Segment Open
Each row is a point on a landscape with many peaks, with its height.
From any point a climber steps to the highest of the 2 points nearest to it. It stops when none of these is higher. Distance is the straight distance between rows; heights are no part of it.
<843> h=191: 179,131,113,144,92,124,102,100,76,174,119,132,149,155,164,128,120,78,120,105,92,139,119,134
<1015> h=138: 152,122,138,143,99,133,133,133,140,154,110,103,171,107,106,77,143,72,125,183,173,139,189,104
<694> h=267: 59,95,132,139,126,121,150,119,160,125,124,107,114,150,124,130,109,152,156,180,137,79,148,121
<921> h=444: 150,122,158,101,130,128,97,159,151,125,168,121,144,117,123,155,99,133,129,129,152,125,108,148
<429> h=252: 146,122,121,134,101,138,125,134,77,138,83,107,136,158,136,146,112,119,100,159,143,143,159,154
<25> h=82: 75,153,120,143,118,143,170,149,182,144,124,118,151,113,67,126,138,142,115,170,177,113,161,88
<864> h=118: 145,170,134,183,110,158,138,128,140,172,106,135,173,121,126,85,122,98,112,163,159,106,170,115
<567> h=265: 161,125,129,134,130,94,75,100,63,101,150,146,156,150,130,128,113,115,115,104,131,107,137,116
<683> h=166: 187,118,112,162,61,143,117,93,87,141,107,128,149,139,122,98,143,62,139,125,124,155,158,116
<469> h=442: 63,111,141,127,188,176,138,157,214,120,100,127,63,162,143,92,92,192,188,136,142,109,119,109
<156> h=422: 155,123,109,145,130,139,123,125,127,134,122,127,212,108,124,124,112,132,111,110,121,117,161,138
<187> h=120: 50,118,147,138,143,156,125,119,206,160,92,134,138,101,84,66,135,140,140,166,172,100,179,136
<68> h=206: 50,142,180,130,142,107,157,110,196,107,151,144,79,142,124,106,123,161,164,129,155,116,127,81
<371> h=100: 89,127,168,125,119,128,158,111,165,141,138,135,137,99,79,97,146,122,139,160,173,118,182,133
<112> h=197: 86,117,154,110,134,142,152,155,167,145,137,153,124,73,139,127,155,177,124,161,183,57,144,103
<813> h=242: 49,95,170,153,123,157,163,131,186,136,157,128,115,151,155,118,122,169,126,159,170,92,149,122
<546> h=393: 143,84,95,117,114,115,92,144,138,131,114,135,80,146,105,115,111,104,132,125,144,144,140,149
<873> h=59: 125,86,156,119,183,132,132,118,114,112,139,111,112,142,164,117,123,116,185,113,116,114,74,136
<670> h=483: 119,147,155,122,144,110,119,144,154,101,156,112,102,111,93,152,124,173,132,139,144,103,99,134
<498> h=121: 102,140,148,112,124,96,145,107,130,114,63,164,110,114,181,141,128,162,148,104,153,130,115,124
<584> h=302: 186,137,132,120,45,107,92,110,62,159,142,118,173,88,123,146,168,67,89,185,105,154,154,119
<993> h=240: 89,135,131,133,140,135,119,132,170,146,113,112,121,142,132,150,127,101,128,169,170,103,137,141
<1053> h=192: 155,155,159,160,108,120,122,91,87,131,136,116,169,112,102,178,135,128,87,113,88,143,177,149
<906> h=127: 101,106,138,88,135,101,190,132,106,107,161,113,123,107,155,152,154,133,127,116,113,144,98,108
<346> h=183: 115,127,140,106,130,155,164,138,156,131,136,139,115,135,119,67,125,140,189,92,152,72,105,120
<113> h=217: 105,151,115,133,144,110,156,138,169,119,106,141,95,150,130,133,128,110,150,139,141,90,95,119
<731> h=184: 78,93,143,143,156,142,151,113,172,97,148,149,78,137,165,80,123,194,203,121,116,69,113,113
<74> h=81: 105,139,139,122,108,121,150,127,160,174,116,118,116,98,99,73,90,137,124,165,145,52,146,129
<200> h=173: 99,136,144,107,147,96,144,123,170,96,162,120,84,168,172,114,80,117,147,123,106,143,63,101
<859> h=99: 119,139,143,133,99,157,153,138,162,195,117,152,172,112,122,70,106,122,102,185,168,69,190,123
<378> h=281: 214,174,123,114,70,113,79,139,75,127,123,151,151,119,106,142,151,111,103,119,93,145,169,177
<844> h=503: 132,127,77,127,152,121,75,123,109,88,128,111,150,145,102,138,115,127,111,65,112,179,77,149
<497> h=384: 159,151,147,135,143,106,111,104,145,125,114,149,116,89,130,143,130,88,99,82,124,155,115,130
<685> h=448: 147,122,118,120,144,112,154,131,87,168,152,147,165,93,110,121,155,139,138,154,150,117,202,118
<705> h=46: 152,117,122,117,182,146,136,132,89,131,118,108,118,126,124,134,132,124,159,78,113,155,83,124
<148> h=319: 135,124,136,138,131,89,103,91,78,104,107,139,108,160,128,174,148,99,100,110,85,200,86,104
<1078> h=544: 159,149,104,131,129,122,105,134,92,136,133,100,153,141,61,147,124,104,93,134,96,157,108,115
<216> h=193: 127,126,107,139,95,176,135,164,160,166,166,148,147,154,111,101,117,118,159,162,174,98,151,129
<501> h=368: 167,126,96,134,108,141,115,141,111,133,166,148,193,139,119,150,145,93,110,108,140,155,146,114
<730> h=45: 127,99,125,119,154,138,151,132,89,97,114,108,104,140,172,118,121,161,157,102,119,67,79,108
<836> h=531: 191,144,114,148,119,133,117,154,86,172,141,128,166,95,99,112,164,105,89,173,142,137,215,131
<664> h=400: 151,144,151,121,86,111,113,116,144,126,138,123,134,113,115,166,119,92,117,176,139,135,110,127
<384> h=499: 116,114,119,159,134,182,152,118,141,127,94,108,128,126,115,118,139,143,126,101,139,112,175,157
<816> h=200: 100,131,100,144,152,140,165,128,168,131,141,165,103,151,150,86,114,139,174,125,135,51,140,126
<997> h=119: 169,139,107,111,149,139,113,165,105,123,144,141,120,136,143,185,160,92,94,94,93,132,99,145
<875> h=463: 100,118,127,124,139,150,140,149,206,101,107,109,62,142,144,110,86,185,152,106,108,134,103,141
<838> h=357: 171,137,133,152,69,83,74,105,103,133,129,111,139,116,121,149,120,70,99,191,127,140,151,146
<289> h=195: 172,120,115,110,89,120,151,127,113,155,183,156,91,134,124,123,117,121,106,120,94,171,118,146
Segment Closed
◆ **What you should do**
One number makes up the answer: the number of lines among the entries that include the word "point".

◆ **Task result**
2